Your assignment:
Every line from the one bearing "[-0.23 -0.04 -0.39" through the last line of the entries should be printed exactly, with no other output.

Supplied records:
Every row gives one point. The last column is the point's height on a tilted bowl or saddle (a function of degree 2), plus a little noise. Along how many of its main directions does it bend up, bend down or stay straight?

Points (15 x 4):
[[-0.66  0.11  0.25 -0.62]
 [ 0.09 -0.44 -0.05 -0.26]
 [ 0.35 -0.39  0.05 -0.21]
 [ 0.27 -0.11  0.07 -0.03]
 [-0.23 -0.26 -0.11 -0.26]
 [ 0.00 -0.03 -0.07 -0.04]
 [-0.24 -0.03 -0.24 -0.18]
 [-0.04 -0.24 -0.15 -0.14]
 [ 0.10 -0.53 -0.31 -0.40]
 [-0.24  0.14  0.13 -0.15]
 [-0.14  0.01  0.20 -0.13]
 [-0.01 -0.16  0.30 -0.21]
 [ 0.73  0.37  0.00 -0.31]
 [ 0.16  0.13 -0.56 -0.33]
 [ 0.29 -0.18  0.10 -0.06]]
Directions: 0 up, 3 down, 0 straight

Points:
[[ 0.01 -0.29 -0.09 -0.27]
 [ 0.19 -0.23 -0.64  0.39]
 [ 0.17  0.22  0.46  0.19]
 [ 0.18 -0.12 -0.12 -0.14]
 [ 0.02 -0.18 -0.25 -0.24]
 [ 0.05 -0.41 -0.29 -0.10]
 [ 0.07  0.22  0.09  0.05]
 [ 0.58 -0.41  0.52 -0.51]
 [-0.04 -0.35 -0.03 -0.27]
 [-0.10 -0.07  0.15 -0.24]
 [-0.27 -0.04 -0.01 -0.38]
 [ 0.14 -0.28  0.25 -0.25]
 [ 0.19  0.02 -0.37  0.14]
 [ 0.46 -0.33  0.12 -0.21]
 [ 0.06  0.12  0.57  0.19]
 [-0.06 -0.09 -0.23 -0.31]]
Directions: 2 up, 1 down, 0 straight

Points, 17 rows:
[[ 0.25 -0.16 -0.09  0.06]
 [ 0.12  0.55  0.37  0.55]
 [-0.10 -0.05  0.06  0.01]
 [-0.16  0.31 -0.29 -0.04]
 [ 0.16 -0.01  0.27  0.25]
 [-0.17 -0.19 -0.02 -0.05]
 [-0.15  0.01  0.06  0.02]
 [ 0.14  0.27  0.04  0.22]
 [-0.42 -0.63 -0.57  0.62]
 [-0.28 -0.54  0.05 -0.20]
 [-0.26 -0.16  0.05  0.03]
 [-0.23 -0.04 -0.39  0.19]
 [-0.21  0.06  0.14  0.07]
 [ 0.07  0.11 -0.29  0.15]
 [-0.36  0.18  0.03  0.04]
 [-0.61 -0.03  0.32  0.54]
 [-0.34  0.25  0.19  0.10]]
Directions: 2 up, 1 down, 0 straight

Points, 27 rows:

Answer space:
 [-0.23 -0.04 -0.39  0.19]
 [-0.21  0.06  0.14  0.07]
 [ 0.07  0.11 -0.29  0.15]
 [-0.36  0.18  0.03  0.04]
 [-0.61 -0.03  0.32  0.54]
 [-0.34  0.25  0.19  0.10]]
Directions: 2 up, 1 down, 0 straight

Points, 27 rows:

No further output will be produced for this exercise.